What the task asks> Repeat the lines of the listing below exactly, starting at the line that contains "-22 -15 -29]" and running through the last line, both included, and only those.

__________________________________________________

Each scene shows the same named points in several views. A view is turned or mirrored, shifted and resized as a whole, has a little noise and may leave points out.

Scene 1
View 1
<86>: [ 15 -17 -20  -5 -37   6  -3  15 -33 -24  26 -13  -4  30  -9   7 -15  19
  31  -1 -11  -5 -23  16   5]
<118>: [ 10  23 -21   4  15   3  19   2 -27 -25   4 -20  -1 -30 -19   8  -1   2
  49 -16 -33  -1 -15  26  17]
<210>: [ 13   8   6 -10   0  -3  -9  21 -10 -42  13 -13  -8  19  -6  10  17  -1
  -3   7 -24  -8 -55  12  13]
<48>: [  9 -21 -24 -14 -37  11   3  11 -48 -35  17 -32  -1  21 -23   7 -23  18
  47 -12 -28  -4  -9  18   7]
<44>: [ 22  24 -15  24   7  -7  10  13 -14   0  16  17  -5   7  11  18   8   2
  11  -8   0  -7 -45  25   6]
<115>: [  6  26  11  -6  25  -4  -3  21  -5 -48  -4 -23  -8  -8  -9  18  31 -20
   2  -3 -37  -7 -57  18  18]
<4>: [ 13   4  12 -11  -6  -6 -20  31   2 -39  17 -10  -7  30   3  15  21  -7
 -14  13 -16  -9 -67  11  12]
<183>: [ 26 -13 -16   9 -37   1 -13   1 -21 -13  32  16   2  30  -2   7 -12  30
  34  16  -2   4 -36  20   5]
<129>: [ 12   2  -2 -19   3   6 -19 -14 -20 -60   4 -24   2 -20 -31  -1   9   5
  55  15 -41   6 -28  22  23]
<225>: [ 13  29   6   3  24  -5  -2  22   2 -39   4  -7  -7  -5  -4  19  27 -17
  -7  -1 -24  -5 -63  20  13]
<191>: [ -8   5 -34   1 -15   5  46  44 -49 -26   6 -52 -13  17 -16  24 -25  -5
  21 -59 -29 -23 -13  17  -1]
<39>: [ 12   6  -8   9 -11  -5   3  23 -15 -18  21  -6 -10  27   5  20   7   3
   2  -6  -7 -11 -44  17   4]
<53>: [ 17  33  -5  37  14 -12  21  33  -3   6  17  13 -11  18  23  29  13  -6
 -16 -24   7 -19 -58  21   3]
View 2
<183>: [-28   3  15 -37 -18  -2 -19  30 -22  26 -35 -17 -21   3   2  20 -12  11
 -53  21   4 -47  17  13   0]
<191>: [  9  -9   8  19   5  15   9   3  21  -6  -2   7  20  19  17 -15   2   7
   4 -39  16 -48 -22  14 -11]
<86>: [-15  -7   0  -5  -6  12  -4  14   0  13 -13  -2   4  13   8  -4  -2   7
 -25 -12  11 -57  -9  14  -5]
<115>: [ 12 -32 -25  15  14  11  25  11   2 -16  -3 -18 -14  10   5   6   8  10
 -39  26 -30   4 -13  -9  -1]
<225>: [ 10 -24 -12  10  15   9  25  12   2 -15 -12 -23 -18   3   2  14   2  12
 -38  29 -28   9  -8  -8   0]
<44>: [  5  -9  28 -13   7  -3   1  12  -2  -4 -32 -10 -17   9   9  21 -14  13
 -33  10 -13   0   6  -2   0]
<48>: [-24 -10 -16  -9 -14  16 -10  21  -6  20  -7  -3   6  11  10  -6   2   6
 -27 -13  13 -71 -11  22  -4]
<118>: [ 11 -23 -13  -1  -3   2 -22  22  -4  -4  -7  16  -3  14  15   9  11   6
 -46 -10 -18 -13 -19  20   1]
<210>: [-10 -18 -15   2   9  18  26  13  -3   0  -9 -28 -14   7   2   3  -3   8
 -36  29 -11 -19  -2  -6  -1]
<39>: [ -8  -6  11  -1   7  11  19   6   3   4 -23 -21 -15   6   6   7  -9  11
 -25  12  -5 -21   5  -3  -5]
<4>: [-14 -14 -13   3  11  19  36   7  -2   1 -17 -38 -19   1   1   6  -8  13
 -32  39 -15 -18   5 -16  -3]
<129>: [ -6 -31 -53  -6 -10  11 -14  35 -15   6   4  -4 -11  10   7   3  17   5
 -65  17 -20 -31 -20  13   2]
View 3
<129>: [ -9  -7  23   8 -32  -7   3 -13  23  -7 -53  -7 -22 -13   2  -6   7  -2
  -9  19   5 -14  12  -8  22]
<210>: [-15 -14  17  15 -22   1   6  -2  22  -9 -18  17  -3  -8   3   9   5 -17
  -5  27  24  30  -3 -11  -5]
<118>: [ -1  -7  10   3  -9  -2  -2   8   0  -8 -16  -7 -17 -20  28   0  19  -5
 -15  10   9 -19  25 -14  21]
<86>: [  4  -7  -5 -11  -9   4  18   8   8   1 -17  18  -3   4  18  -8   6 -30
 -20  23   8   6  30  13  19]
<53>: [ -6 -18  10  17   3  12  -4  33   2 -27  33  26   6 -22  27  29   8 -25
  -7  15  32  36   6 -14 -11]
<191>: [ 11  -1 -28  -8  21 -12  11   2  -4  10  14  -2  -6   7  30 -18  22 -29
 -32  26  27  12  27   7  10]
<39>: [ -7 -14  10   9 -14   7  10  17  10 -11  -2  26   1  -7  14  11   6 -26
  -7  26  22  26   8  -2  -2]
<115>: [ -8 -12  18  20 -10 -10 -10  -4  11 -10 -14  -9 -18 -21  14  12  16  -2
  -8  17  26   3   0 -22   2]
<48>: [  8  -2  -9 -20 -18  -3  28 -10  13  14 -44   3 -11  10   9 -28   9 -29
 -23  28   2 -14  36  16  33]
<225>: [-16 -17  20  27 -14  -6 -11   0  15 -16  -5   4  -7 -19  12  17   7  -8
  -1  18  31  24 -10 -22  -9]
<183>: [ -7 -13  17 -10 -35  26  27  24  18 -15 -27  41   8  -4   8  10  -9 -33
  -4  20  -1  13  31   8  19]
View 4
<115>: [  5   7   8 -24   7   3 -11   8  -5  -6  -4  -4  13  13   9   7   2 -20
  10 -21 -13  14 -33 -18  -8]
<129>: [-14  25  20 -34   0  -2  -7  28  19   1 -16  -8  17   6  -7  -2  11  -9
   2 -19 -37  -8 -17 -10 -34]
<53>: [  9  -4 -10  -4  21   2 -20  -9  -2 -30   1  11  14   7   4  -3   1  -1
  -4   5  27   9 -31 -26  23]
<118>: [-17  25  12 -10   6  -7 -22  20  18  -8 -13  -5  18  -5  -4 -17  19  -1
  -8 -24 -21  -2 -26 -21   1]
<225>: [  5   5   6 -26  10   5  -5  10  -3 -11  -6   4  13  13   3  11   1 -11
   6  -7  -3   5 -24 -17 -14]
<44>: [ -1  10  -1  -9  14  -3 -13   2  11 -30  -7   7  15   3   1  -4   6   6
 -10   2  17   0 -25 -20   6]
<183>: [ -6   7   2 -22  23   2  -9  21  23 -27 -12  12  16   6 -25   5  13  19
 -11  22  -1 -23  -3 -19 -22]
<4>: [ 17  -6   8 -37  12  10  -4  11  -7  -7  -3   4  12  21  -1  24  -2 -18
  16   4  -8   5 -22 -15 -29]
<191>: [ -4  -3   2   6  42   9 -45  15   3  -7  -8  12  24   1 -25 -20  34  -7
   1 -23 -38  -9 -23 -47  25]
<210>: [  7   1   7 -27  16   5 -12  10   0 -11  -7   4  16  14  -5  14   2 -10
   9  -1  -9   1 -21 -20 -17]
<48>: [-11   9   8 -16  33   8 -27  31  20  -8 -13   7  22   4 -34  -7  30   8
  -5  -4 -39 -26  -5 -29 -18]
<39>: [  5  -3  -3 -16  24   6 -17   7   4 -22  -6   8  16   8  -8   2  10   0
  -1   7   3  -6 -20 -24  -3]
View 5
<48>: [  2   5  -5  23 -11 -19   5  -5  47   5  -1  -6   7 -23   5 -12  -6   6
   2 -56 -23  14   3 -42  48]
<53>: [ 32 -11  30 -13   0 -26  11  10  -6  33  12  32  21  33 -21 -21   8 -11
 -31  -6 -58  32  39   2  13]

__________________________________________________

Answer below>
  16   4  -8   5 -22 -15 -29]
<191>: [ -4  -3   2   6  42   9 -45  15   3  -7  -8  12  24   1 -25 -20  34  -7
   1 -23 -38  -9 -23 -47  25]
<210>: [  7   1   7 -27  16   5 -12  10   0 -11  -7   4  16  14  -5  14   2 -10
   9  -1  -9   1 -21 -20 -17]
<48>: [-11   9   8 -16  33   8 -27  31  20  -8 -13   7  22   4 -34  -7  30   8
  -5  -4 -39 -26  -5 -29 -18]
<39>: [  5  -3  -3 -16  24   6 -17   7   4 -22  -6   8  16   8  -8   2  10   0
  -1   7   3  -6 -20 -24  -3]
View 5
<48>: [  2   5  -5  23 -11 -19   5  -5  47   5  -1  -6   7 -23   5 -12  -6   6
   2 -56 -23  14   3 -42  48]
<53>: [ 32 -11  30 -13   0 -26  11  10  -6  33  12  32  21  33 -21 -21   8 -11
 -31  -6 -58  32  39   2  13]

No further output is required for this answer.